▶ WORK ITEM: The data below holds the lines to copy: everything from the line containing "(in the rows, 128 means zero)" to the line containing "124 138 113", both ends included, set down exactly.

▶ DATA FOR THE TASK:
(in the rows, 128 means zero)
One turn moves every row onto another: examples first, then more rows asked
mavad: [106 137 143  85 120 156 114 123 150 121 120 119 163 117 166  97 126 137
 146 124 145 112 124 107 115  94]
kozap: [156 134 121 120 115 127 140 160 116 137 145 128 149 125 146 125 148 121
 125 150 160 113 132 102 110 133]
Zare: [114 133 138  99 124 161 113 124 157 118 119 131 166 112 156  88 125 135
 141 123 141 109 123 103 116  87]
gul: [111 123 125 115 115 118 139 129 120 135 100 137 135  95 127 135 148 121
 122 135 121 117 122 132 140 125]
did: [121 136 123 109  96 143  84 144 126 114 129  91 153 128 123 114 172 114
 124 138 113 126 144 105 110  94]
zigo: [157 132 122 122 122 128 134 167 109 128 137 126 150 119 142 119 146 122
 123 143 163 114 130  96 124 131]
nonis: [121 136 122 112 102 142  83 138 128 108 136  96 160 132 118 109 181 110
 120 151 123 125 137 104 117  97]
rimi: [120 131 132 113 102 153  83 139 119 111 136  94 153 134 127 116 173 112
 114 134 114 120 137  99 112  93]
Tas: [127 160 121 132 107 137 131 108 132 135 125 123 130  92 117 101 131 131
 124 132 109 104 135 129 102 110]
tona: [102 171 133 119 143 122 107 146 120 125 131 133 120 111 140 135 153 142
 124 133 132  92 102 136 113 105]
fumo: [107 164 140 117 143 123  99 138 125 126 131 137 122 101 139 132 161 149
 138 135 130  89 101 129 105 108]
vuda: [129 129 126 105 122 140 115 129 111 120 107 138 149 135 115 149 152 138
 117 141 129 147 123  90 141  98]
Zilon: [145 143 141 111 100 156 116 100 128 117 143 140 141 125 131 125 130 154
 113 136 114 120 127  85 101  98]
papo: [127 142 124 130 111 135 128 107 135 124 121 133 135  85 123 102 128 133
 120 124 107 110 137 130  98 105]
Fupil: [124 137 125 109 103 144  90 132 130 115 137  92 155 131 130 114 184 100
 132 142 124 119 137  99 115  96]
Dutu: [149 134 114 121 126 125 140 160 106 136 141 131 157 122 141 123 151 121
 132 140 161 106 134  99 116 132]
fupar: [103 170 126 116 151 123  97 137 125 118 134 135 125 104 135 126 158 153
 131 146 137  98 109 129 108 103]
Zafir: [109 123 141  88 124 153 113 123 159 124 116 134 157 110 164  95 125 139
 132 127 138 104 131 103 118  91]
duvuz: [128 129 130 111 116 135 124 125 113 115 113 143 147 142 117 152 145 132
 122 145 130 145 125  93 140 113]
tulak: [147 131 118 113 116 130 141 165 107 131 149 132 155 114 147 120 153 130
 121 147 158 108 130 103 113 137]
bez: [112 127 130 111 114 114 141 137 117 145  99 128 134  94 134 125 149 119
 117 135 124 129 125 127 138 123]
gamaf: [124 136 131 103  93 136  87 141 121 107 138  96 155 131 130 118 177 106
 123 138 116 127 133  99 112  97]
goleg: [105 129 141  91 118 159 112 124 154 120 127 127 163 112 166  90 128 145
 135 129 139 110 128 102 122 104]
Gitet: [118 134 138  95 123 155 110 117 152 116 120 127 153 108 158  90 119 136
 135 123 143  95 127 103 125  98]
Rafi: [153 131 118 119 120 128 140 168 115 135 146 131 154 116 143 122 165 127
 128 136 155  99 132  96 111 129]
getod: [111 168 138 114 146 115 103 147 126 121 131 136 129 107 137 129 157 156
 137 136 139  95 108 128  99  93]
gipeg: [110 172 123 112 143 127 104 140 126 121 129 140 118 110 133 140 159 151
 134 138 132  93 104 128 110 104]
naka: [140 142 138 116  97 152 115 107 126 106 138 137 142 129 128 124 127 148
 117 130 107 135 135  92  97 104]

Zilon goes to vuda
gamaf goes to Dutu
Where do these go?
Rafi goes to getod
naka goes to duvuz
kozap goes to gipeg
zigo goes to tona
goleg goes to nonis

---

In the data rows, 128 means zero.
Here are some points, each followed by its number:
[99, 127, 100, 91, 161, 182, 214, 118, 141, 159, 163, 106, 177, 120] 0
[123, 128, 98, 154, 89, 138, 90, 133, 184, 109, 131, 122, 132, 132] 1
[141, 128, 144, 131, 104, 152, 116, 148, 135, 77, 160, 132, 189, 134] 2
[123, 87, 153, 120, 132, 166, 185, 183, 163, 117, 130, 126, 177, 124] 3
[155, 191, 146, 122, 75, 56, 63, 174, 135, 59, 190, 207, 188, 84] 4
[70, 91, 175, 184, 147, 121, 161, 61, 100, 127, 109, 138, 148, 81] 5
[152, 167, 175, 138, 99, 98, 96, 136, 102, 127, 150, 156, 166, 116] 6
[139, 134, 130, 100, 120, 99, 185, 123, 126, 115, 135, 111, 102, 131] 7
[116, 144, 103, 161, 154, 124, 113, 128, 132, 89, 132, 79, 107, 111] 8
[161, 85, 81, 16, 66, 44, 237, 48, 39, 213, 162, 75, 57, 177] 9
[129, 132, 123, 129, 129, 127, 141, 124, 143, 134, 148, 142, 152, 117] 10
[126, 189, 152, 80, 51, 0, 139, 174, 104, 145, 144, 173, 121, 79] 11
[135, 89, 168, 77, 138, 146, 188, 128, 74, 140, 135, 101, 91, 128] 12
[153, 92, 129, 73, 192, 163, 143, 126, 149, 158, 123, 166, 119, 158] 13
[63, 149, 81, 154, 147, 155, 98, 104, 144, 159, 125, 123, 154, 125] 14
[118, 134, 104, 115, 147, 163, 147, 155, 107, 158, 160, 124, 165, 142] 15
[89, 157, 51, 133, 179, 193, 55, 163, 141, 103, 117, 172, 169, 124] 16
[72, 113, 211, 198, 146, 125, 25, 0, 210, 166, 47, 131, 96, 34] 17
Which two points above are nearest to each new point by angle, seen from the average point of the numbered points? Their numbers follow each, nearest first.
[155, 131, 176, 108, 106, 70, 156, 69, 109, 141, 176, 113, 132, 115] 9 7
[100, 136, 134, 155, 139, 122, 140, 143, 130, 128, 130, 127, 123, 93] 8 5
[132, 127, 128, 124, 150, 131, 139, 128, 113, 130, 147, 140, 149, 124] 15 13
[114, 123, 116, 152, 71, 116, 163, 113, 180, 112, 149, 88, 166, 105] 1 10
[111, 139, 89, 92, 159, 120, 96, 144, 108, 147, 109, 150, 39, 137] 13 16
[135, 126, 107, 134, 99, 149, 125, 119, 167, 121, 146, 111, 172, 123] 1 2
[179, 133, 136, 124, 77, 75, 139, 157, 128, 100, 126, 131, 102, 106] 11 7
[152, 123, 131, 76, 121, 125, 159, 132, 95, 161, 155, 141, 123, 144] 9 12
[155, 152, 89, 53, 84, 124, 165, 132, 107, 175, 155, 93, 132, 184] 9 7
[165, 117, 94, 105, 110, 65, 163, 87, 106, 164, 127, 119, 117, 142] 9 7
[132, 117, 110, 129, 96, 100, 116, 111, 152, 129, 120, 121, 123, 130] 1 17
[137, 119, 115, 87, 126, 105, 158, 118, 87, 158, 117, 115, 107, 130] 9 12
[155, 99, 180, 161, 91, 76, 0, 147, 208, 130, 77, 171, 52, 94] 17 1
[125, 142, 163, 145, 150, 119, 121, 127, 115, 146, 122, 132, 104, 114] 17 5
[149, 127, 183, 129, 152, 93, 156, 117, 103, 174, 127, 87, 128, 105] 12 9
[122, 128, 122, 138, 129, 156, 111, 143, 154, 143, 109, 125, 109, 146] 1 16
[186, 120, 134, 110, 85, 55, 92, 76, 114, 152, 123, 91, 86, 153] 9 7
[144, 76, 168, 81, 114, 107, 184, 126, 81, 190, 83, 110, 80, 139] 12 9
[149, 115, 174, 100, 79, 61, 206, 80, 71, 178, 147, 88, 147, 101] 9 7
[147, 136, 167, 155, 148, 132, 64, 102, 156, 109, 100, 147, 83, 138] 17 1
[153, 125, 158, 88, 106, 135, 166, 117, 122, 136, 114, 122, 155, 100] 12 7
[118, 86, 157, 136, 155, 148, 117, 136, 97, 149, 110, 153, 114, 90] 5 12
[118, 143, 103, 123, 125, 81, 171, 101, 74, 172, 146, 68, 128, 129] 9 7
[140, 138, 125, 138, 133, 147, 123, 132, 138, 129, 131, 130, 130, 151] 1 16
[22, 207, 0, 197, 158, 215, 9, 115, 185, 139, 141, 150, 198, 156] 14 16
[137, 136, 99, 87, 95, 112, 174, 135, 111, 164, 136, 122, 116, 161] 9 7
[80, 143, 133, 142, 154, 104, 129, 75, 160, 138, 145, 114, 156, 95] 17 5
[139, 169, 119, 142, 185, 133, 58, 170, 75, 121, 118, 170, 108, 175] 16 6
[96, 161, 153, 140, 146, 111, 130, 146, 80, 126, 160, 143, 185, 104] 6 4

▶ THE COMPLETED TASK:
(in the rows, 128 means zero)
One turn moves every row onto another: examples first, then more rows asked
mavad: [106 137 143  85 120 156 114 123 150 121 120 119 163 117 166  97 126 137
 146 124 145 112 124 107 115  94]
kozap: [156 134 121 120 115 127 140 160 116 137 145 128 149 125 146 125 148 121
 125 150 160 113 132 102 110 133]
Zare: [114 133 138  99 124 161 113 124 157 118 119 131 166 112 156  88 125 135
 141 123 141 109 123 103 116  87]
gul: [111 123 125 115 115 118 139 129 120 135 100 137 135  95 127 135 148 121
 122 135 121 117 122 132 140 125]
did: [121 136 123 109  96 143  84 144 126 114 129  91 153 128 123 114 172 114
 124 138 113 126 144 105 110  94]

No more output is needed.